# [Goal of the exercise]
Would you return the lines between the one holding "69, 56, 133" and the one holding "101, 82, 134, 142", inclusive, and only those, exactly as they stand in the listing below?

(Beginning of Given information)

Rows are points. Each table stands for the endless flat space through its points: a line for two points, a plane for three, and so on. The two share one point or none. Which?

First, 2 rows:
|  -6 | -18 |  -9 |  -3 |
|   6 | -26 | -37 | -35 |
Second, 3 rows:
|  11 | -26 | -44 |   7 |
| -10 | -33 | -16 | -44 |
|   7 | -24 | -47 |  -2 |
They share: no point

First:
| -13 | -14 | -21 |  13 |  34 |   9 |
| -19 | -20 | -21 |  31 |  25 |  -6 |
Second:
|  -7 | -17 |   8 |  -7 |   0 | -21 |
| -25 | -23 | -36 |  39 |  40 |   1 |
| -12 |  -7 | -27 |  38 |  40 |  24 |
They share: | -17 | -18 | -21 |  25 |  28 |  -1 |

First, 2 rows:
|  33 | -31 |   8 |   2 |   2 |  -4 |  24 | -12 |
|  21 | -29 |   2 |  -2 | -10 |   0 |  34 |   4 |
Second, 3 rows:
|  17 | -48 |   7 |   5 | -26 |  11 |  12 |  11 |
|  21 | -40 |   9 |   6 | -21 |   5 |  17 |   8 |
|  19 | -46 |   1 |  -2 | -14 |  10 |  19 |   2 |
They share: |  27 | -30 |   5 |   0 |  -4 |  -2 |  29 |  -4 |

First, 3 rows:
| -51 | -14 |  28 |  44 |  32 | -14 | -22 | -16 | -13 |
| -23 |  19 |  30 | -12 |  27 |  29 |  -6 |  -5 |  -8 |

(End of Given information)
(Beginning of Given information)

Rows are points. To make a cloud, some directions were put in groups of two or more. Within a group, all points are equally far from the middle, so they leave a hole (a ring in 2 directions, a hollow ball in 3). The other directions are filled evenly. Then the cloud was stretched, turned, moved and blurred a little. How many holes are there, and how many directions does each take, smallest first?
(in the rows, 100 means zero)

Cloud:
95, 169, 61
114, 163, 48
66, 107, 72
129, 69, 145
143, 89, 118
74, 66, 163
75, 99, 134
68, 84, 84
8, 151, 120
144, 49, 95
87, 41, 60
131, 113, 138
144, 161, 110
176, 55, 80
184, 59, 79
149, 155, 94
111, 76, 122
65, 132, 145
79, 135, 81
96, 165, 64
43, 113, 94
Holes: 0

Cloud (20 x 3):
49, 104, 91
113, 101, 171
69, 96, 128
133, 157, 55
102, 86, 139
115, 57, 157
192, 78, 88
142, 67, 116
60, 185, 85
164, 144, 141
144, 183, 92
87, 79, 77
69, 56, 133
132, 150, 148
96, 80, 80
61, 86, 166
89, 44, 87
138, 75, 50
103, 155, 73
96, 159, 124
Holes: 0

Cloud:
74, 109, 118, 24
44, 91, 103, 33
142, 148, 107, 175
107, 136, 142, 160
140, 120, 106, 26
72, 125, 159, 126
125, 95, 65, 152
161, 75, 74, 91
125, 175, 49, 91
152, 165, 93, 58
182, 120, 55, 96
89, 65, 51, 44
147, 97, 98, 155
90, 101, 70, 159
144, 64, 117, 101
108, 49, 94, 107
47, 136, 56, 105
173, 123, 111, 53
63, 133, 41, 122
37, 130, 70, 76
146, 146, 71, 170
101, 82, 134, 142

(End of Given information)

# [Solution to this task]
69, 56, 133
132, 150, 148
96, 80, 80
61, 86, 166
89, 44, 87
138, 75, 50
103, 155, 73
96, 159, 124
Holes: 0

Cloud:
74, 109, 118, 24
44, 91, 103, 33
142, 148, 107, 175
107, 136, 142, 160
140, 120, 106, 26
72, 125, 159, 126
125, 95, 65, 152
161, 75, 74, 91
125, 175, 49, 91
152, 165, 93, 58
182, 120, 55, 96
89, 65, 51, 44
147, 97, 98, 155
90, 101, 70, 159
144, 64, 117, 101
108, 49, 94, 107
47, 136, 56, 105
173, 123, 111, 53
63, 133, 41, 122
37, 130, 70, 76
146, 146, 71, 170
101, 82, 134, 142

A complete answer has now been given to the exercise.